Starting with the line that contains "[505 604 507" and stopping after the line that contains "[449 556 396", return each line below exactly as written, with no others.

Records from a collection
************

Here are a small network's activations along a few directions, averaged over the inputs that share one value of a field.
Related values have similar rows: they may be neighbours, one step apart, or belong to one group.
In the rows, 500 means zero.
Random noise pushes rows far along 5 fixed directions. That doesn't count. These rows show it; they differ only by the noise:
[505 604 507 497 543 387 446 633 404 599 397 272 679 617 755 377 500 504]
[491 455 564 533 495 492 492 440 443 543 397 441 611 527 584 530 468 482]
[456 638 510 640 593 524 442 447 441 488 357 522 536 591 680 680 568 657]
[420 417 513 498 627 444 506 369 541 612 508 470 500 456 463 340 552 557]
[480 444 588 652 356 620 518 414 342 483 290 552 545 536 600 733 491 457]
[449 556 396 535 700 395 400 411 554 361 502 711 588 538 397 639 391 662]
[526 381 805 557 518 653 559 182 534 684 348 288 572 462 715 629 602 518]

************

▸ **Output below**
[505 604 507 497 543 387 446 633 404 599 397 272 679 617 755 377 500 504]
[491 455 564 533 495 492 492 440 443 543 397 441 611 527 584 530 468 482]
[456 638 510 640 593 524 442 447 441 488 357 522 536 591 680 680 568 657]
[420 417 513 498 627 444 506 369 541 612 508 470 500 456 463 340 552 557]
[480 444 588 652 356 620 518 414 342 483 290 552 545 536 600 733 491 457]
[449 556 396 535 700 395 400 411 554 361 502 711 588 538 397 639 391 662]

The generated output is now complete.